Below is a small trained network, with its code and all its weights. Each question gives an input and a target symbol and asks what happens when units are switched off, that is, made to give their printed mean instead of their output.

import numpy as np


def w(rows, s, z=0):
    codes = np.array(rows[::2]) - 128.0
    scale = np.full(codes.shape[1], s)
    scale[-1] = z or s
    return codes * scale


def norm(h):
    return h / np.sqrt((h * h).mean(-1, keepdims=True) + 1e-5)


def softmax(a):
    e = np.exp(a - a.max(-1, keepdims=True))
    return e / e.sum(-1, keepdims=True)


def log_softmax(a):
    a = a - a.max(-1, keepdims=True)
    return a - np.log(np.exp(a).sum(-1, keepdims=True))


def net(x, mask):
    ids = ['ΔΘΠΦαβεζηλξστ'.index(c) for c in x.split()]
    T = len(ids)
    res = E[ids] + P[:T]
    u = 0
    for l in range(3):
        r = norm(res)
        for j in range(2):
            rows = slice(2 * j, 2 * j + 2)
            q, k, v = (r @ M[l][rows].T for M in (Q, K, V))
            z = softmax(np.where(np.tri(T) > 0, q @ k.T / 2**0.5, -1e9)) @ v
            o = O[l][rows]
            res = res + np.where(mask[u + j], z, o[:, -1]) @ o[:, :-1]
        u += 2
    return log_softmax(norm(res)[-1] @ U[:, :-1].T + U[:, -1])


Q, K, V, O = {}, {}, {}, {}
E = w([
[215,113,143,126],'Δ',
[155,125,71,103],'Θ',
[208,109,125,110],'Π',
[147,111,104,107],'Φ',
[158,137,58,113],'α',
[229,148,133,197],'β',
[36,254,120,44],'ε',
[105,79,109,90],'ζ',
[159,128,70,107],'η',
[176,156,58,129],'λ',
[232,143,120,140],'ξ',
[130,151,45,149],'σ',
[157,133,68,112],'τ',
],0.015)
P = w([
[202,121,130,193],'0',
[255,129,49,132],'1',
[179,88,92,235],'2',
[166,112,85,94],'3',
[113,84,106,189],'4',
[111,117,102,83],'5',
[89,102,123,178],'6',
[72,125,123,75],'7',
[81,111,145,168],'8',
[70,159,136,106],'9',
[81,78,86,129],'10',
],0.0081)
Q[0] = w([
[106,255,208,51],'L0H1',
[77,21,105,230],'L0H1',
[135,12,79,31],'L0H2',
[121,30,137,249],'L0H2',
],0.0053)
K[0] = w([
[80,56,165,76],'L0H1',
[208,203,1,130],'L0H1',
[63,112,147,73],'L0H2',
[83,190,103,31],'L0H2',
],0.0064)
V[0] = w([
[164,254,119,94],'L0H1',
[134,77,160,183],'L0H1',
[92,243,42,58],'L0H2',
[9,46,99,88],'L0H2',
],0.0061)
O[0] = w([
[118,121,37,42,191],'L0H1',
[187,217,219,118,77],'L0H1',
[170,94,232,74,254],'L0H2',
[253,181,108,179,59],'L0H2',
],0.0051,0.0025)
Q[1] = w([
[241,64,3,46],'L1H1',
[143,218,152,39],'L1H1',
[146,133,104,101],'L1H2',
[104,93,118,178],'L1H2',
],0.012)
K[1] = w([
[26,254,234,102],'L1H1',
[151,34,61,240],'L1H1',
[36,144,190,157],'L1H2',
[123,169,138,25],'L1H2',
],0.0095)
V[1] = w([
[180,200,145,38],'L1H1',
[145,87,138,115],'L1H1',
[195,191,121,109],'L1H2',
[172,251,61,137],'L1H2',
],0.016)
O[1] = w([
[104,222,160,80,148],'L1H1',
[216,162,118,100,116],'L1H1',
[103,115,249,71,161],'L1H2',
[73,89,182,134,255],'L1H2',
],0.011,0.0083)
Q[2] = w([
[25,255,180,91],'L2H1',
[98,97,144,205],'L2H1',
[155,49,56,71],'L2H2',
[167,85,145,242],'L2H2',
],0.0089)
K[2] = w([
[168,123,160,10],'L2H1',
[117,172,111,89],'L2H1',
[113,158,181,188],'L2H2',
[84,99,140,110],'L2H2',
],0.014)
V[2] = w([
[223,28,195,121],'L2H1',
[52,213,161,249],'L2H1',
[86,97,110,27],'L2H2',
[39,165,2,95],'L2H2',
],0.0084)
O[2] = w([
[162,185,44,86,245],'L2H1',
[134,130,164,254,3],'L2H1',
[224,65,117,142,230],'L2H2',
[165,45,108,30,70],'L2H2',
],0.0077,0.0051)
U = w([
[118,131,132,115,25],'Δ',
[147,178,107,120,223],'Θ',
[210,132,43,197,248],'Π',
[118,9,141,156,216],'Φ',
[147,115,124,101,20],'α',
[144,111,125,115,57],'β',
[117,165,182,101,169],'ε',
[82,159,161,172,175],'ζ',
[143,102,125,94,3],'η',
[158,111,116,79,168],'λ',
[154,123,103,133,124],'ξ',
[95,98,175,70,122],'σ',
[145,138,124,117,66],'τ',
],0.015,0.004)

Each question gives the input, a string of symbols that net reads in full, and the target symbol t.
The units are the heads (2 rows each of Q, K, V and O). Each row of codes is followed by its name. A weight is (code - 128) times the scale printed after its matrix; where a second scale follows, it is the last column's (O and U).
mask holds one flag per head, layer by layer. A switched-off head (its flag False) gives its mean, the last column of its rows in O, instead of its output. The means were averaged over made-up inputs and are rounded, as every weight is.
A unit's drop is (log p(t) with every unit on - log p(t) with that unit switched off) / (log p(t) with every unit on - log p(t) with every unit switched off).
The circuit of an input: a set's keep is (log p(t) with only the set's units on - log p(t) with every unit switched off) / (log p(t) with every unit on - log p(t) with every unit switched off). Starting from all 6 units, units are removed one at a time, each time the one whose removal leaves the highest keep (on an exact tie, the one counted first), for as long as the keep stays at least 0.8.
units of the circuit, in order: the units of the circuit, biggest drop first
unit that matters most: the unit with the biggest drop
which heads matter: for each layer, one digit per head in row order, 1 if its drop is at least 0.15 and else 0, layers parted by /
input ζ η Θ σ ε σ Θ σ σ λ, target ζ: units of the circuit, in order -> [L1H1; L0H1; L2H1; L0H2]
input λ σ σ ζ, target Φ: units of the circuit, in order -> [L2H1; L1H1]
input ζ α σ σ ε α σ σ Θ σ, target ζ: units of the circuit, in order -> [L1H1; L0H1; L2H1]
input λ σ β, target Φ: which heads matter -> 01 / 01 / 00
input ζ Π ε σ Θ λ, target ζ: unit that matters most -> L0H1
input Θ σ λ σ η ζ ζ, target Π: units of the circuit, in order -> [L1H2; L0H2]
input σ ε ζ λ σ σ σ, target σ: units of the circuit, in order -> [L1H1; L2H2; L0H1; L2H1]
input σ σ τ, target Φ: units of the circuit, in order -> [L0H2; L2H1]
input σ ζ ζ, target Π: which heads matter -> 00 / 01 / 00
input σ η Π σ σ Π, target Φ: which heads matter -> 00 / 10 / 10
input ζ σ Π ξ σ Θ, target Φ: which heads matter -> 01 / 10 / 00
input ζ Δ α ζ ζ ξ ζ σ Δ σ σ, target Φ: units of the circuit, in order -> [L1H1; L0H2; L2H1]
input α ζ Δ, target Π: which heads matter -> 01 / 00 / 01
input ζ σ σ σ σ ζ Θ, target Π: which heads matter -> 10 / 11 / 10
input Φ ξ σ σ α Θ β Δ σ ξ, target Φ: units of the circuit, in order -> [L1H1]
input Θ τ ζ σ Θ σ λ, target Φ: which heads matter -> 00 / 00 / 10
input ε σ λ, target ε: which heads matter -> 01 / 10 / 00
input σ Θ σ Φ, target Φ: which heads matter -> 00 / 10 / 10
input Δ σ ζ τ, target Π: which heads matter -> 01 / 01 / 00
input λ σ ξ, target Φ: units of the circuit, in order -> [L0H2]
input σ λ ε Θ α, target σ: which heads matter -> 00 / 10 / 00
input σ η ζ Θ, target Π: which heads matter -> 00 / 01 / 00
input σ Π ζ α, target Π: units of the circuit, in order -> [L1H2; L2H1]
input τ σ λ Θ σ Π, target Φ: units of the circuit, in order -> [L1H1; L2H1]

### Exercise
Filtering the entries above by the word "keepdims", copy each line that matches.

### Written solution
    return h / np.sqrt((h * h).mean(-1, keepdims=True) + 1e-5)
    e = np.exp(a - a.max(-1, keepdims=True))
    return e / e.sum(-1, keepdims=True)
    a = a - a.max(-1, keepdims=True)
    return a - np.log(np.exp(a).sum(-1, keepdims=True))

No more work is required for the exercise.